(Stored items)
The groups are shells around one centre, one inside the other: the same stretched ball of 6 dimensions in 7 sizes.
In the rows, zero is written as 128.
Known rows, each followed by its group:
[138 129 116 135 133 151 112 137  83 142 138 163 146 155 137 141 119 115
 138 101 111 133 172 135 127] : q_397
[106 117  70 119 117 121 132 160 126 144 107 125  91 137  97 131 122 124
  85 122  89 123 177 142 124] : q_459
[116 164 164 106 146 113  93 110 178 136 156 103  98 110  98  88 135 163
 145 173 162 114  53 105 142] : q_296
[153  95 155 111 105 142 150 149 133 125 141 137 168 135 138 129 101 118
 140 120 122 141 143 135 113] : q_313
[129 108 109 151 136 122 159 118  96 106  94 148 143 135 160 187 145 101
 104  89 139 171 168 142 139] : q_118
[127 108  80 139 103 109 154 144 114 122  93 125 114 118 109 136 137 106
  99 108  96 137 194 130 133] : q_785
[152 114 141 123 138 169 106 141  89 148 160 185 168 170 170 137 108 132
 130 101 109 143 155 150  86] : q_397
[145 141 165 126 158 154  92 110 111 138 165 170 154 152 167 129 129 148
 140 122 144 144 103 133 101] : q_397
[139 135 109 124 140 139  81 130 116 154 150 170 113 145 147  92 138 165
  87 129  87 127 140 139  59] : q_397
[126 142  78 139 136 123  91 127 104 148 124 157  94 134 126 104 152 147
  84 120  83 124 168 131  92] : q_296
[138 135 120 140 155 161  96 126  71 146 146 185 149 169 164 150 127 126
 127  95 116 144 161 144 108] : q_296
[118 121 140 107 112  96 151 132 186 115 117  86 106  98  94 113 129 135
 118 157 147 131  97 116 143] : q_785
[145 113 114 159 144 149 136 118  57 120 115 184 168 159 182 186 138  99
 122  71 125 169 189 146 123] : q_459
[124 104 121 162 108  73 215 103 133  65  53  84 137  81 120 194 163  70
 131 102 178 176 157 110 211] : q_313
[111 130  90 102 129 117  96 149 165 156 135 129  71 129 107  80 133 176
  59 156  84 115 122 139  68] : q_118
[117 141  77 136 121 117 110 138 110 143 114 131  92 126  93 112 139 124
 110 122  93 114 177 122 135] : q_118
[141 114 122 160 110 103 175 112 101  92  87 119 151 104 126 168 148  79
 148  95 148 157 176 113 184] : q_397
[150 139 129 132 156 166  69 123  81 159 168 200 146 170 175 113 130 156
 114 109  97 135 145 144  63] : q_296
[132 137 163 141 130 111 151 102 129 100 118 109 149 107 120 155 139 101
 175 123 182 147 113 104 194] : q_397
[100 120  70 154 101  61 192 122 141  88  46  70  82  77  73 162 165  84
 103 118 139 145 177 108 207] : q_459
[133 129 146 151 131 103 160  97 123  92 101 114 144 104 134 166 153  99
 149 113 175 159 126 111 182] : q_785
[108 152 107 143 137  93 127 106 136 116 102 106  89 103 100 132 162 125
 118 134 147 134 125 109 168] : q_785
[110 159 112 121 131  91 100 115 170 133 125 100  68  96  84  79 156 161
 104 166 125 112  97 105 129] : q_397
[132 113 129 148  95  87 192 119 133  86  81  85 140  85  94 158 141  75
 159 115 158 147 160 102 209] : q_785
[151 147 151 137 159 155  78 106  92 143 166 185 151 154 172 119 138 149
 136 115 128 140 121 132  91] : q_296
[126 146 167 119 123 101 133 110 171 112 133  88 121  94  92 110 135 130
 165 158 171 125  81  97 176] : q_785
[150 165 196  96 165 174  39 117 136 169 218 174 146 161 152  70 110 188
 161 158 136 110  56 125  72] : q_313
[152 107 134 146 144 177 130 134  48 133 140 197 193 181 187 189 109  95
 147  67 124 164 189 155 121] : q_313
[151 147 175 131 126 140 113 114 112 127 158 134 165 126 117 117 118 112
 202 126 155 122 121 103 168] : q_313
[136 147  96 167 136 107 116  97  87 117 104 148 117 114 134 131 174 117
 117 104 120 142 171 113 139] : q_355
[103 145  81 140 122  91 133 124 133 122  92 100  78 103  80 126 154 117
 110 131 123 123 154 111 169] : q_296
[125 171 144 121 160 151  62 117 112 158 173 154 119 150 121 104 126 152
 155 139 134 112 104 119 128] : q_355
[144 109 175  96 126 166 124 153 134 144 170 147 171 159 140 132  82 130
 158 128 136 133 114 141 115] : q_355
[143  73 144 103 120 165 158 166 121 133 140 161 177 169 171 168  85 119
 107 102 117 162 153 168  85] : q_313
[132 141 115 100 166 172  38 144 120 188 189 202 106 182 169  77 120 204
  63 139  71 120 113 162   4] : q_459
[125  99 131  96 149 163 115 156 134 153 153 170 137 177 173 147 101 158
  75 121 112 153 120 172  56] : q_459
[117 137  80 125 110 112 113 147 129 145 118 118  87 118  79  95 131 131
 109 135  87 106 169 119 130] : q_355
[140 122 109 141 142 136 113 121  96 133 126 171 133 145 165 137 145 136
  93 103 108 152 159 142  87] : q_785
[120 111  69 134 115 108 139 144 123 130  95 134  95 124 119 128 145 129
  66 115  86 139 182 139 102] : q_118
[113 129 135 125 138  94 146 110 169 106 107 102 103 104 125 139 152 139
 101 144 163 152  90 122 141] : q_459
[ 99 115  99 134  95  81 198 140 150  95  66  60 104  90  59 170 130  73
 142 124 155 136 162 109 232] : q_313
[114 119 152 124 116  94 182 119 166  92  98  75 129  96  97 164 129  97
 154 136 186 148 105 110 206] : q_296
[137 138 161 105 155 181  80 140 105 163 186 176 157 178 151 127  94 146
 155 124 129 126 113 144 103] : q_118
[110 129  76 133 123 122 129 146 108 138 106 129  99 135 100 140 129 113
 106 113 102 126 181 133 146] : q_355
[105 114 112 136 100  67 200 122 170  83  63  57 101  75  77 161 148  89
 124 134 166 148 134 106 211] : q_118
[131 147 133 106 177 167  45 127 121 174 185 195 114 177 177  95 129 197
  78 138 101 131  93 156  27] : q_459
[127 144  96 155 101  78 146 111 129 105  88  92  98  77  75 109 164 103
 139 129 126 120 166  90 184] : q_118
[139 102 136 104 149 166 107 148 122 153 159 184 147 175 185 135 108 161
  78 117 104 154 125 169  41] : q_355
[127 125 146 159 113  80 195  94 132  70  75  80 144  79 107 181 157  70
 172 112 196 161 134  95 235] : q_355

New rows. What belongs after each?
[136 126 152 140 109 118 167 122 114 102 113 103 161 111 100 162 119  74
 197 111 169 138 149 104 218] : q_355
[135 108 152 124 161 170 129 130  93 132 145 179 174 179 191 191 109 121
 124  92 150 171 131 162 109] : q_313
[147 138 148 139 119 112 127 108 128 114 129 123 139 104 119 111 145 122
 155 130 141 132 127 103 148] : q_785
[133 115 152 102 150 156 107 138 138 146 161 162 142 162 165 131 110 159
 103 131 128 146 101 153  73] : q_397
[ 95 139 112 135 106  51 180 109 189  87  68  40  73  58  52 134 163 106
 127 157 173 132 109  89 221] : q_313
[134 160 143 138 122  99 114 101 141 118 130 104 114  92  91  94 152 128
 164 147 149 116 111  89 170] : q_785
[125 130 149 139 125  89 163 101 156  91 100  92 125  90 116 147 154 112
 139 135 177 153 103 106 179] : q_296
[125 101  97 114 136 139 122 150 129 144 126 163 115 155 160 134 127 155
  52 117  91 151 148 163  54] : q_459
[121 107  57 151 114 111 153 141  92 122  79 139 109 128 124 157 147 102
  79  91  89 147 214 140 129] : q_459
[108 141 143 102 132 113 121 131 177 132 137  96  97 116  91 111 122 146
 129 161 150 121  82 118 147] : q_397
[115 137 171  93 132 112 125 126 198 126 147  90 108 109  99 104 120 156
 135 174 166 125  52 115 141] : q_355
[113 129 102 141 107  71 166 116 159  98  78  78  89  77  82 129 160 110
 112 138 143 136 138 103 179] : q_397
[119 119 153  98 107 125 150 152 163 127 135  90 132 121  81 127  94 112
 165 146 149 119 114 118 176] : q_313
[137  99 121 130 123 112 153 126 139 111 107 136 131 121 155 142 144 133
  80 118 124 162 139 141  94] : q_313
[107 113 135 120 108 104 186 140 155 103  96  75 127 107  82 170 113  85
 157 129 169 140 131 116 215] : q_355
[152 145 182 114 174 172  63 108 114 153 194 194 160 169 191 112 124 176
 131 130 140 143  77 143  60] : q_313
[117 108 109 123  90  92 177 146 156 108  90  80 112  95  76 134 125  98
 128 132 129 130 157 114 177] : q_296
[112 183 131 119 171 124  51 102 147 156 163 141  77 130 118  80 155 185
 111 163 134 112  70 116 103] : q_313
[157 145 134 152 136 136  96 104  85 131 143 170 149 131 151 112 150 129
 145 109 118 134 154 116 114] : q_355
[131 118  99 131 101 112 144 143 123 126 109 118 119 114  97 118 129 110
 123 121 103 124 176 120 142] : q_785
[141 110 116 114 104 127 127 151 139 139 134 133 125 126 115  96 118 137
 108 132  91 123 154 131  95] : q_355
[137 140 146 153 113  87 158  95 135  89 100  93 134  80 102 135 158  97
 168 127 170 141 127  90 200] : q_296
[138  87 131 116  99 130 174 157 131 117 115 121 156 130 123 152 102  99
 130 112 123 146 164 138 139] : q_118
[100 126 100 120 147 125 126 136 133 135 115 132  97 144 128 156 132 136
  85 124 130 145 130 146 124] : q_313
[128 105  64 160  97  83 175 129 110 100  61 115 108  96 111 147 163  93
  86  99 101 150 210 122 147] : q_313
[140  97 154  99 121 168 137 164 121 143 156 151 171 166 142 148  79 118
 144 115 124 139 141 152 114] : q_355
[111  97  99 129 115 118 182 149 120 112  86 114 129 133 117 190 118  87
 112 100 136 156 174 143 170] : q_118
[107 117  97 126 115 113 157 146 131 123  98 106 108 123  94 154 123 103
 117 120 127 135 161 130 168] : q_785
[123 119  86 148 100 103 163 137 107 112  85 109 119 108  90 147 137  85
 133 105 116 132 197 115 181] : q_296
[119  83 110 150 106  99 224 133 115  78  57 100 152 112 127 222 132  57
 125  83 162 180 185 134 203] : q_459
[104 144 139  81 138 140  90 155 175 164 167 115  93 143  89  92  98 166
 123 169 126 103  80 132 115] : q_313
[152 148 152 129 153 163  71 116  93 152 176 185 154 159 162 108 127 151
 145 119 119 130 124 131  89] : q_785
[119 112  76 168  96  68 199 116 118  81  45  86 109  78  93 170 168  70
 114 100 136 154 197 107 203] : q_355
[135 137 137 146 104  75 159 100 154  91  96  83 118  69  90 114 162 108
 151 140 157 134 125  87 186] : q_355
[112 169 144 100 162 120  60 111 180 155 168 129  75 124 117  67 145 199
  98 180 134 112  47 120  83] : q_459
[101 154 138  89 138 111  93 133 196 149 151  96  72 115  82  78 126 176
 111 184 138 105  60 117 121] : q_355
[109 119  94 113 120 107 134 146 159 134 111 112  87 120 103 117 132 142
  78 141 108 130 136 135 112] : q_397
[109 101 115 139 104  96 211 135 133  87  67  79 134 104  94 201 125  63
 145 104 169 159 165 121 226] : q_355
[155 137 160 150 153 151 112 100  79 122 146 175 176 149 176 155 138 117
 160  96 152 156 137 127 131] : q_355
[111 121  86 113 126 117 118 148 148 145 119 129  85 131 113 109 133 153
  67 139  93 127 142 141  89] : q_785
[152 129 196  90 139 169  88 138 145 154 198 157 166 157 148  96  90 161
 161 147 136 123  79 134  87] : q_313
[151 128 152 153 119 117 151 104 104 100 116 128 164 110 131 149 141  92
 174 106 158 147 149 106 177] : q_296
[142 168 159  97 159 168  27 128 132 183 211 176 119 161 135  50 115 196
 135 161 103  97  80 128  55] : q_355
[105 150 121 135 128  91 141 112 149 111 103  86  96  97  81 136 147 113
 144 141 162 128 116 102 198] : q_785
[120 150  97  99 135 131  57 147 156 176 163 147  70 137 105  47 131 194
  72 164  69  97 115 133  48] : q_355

...

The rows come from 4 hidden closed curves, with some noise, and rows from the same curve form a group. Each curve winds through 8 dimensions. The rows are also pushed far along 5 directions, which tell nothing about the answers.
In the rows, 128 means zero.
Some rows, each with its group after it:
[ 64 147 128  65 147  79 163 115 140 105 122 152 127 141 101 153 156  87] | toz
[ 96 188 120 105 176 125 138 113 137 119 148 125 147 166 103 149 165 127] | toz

Your goal: Look above for the line with "[110 159 112" and the line with "117 104 120 142 171 113 139] : q_355". Retype those two lines and every line between them exactly, adding nothing.

Expected answer:
[110 159 112 121 131  91 100 115 170 133 125 100  68  96  84  79 156 161
 104 166 125 112  97 105 129] : q_397
[132 113 129 148  95  87 192 119 133  86  81  85 140  85  94 158 141  75
 159 115 158 147 160 102 209] : q_785
[151 147 151 137 159 155  78 106  92 143 166 185 151 154 172 119 138 149
 136 115 128 140 121 132  91] : q_296
[126 146 167 119 123 101 133 110 171 112 133  88 121  94  92 110 135 130
 165 158 171 125  81  97 176] : q_785
[150 165 196  96 165 174  39 117 136 169 218 174 146 161 152  70 110 188
 161 158 136 110  56 125  72] : q_313
[152 107 134 146 144 177 130 134  48 133 140 197 193 181 187 189 109  95
 147  67 124 164 189 155 121] : q_313
[151 147 175 131 126 140 113 114 112 127 158 134 165 126 117 117 118 112
 202 126 155 122 121 103 168] : q_313
[136 147  96 167 136 107 116  97  87 117 104 148 117 114 134 131 174 117
 117 104 120 142 171 113 139] : q_355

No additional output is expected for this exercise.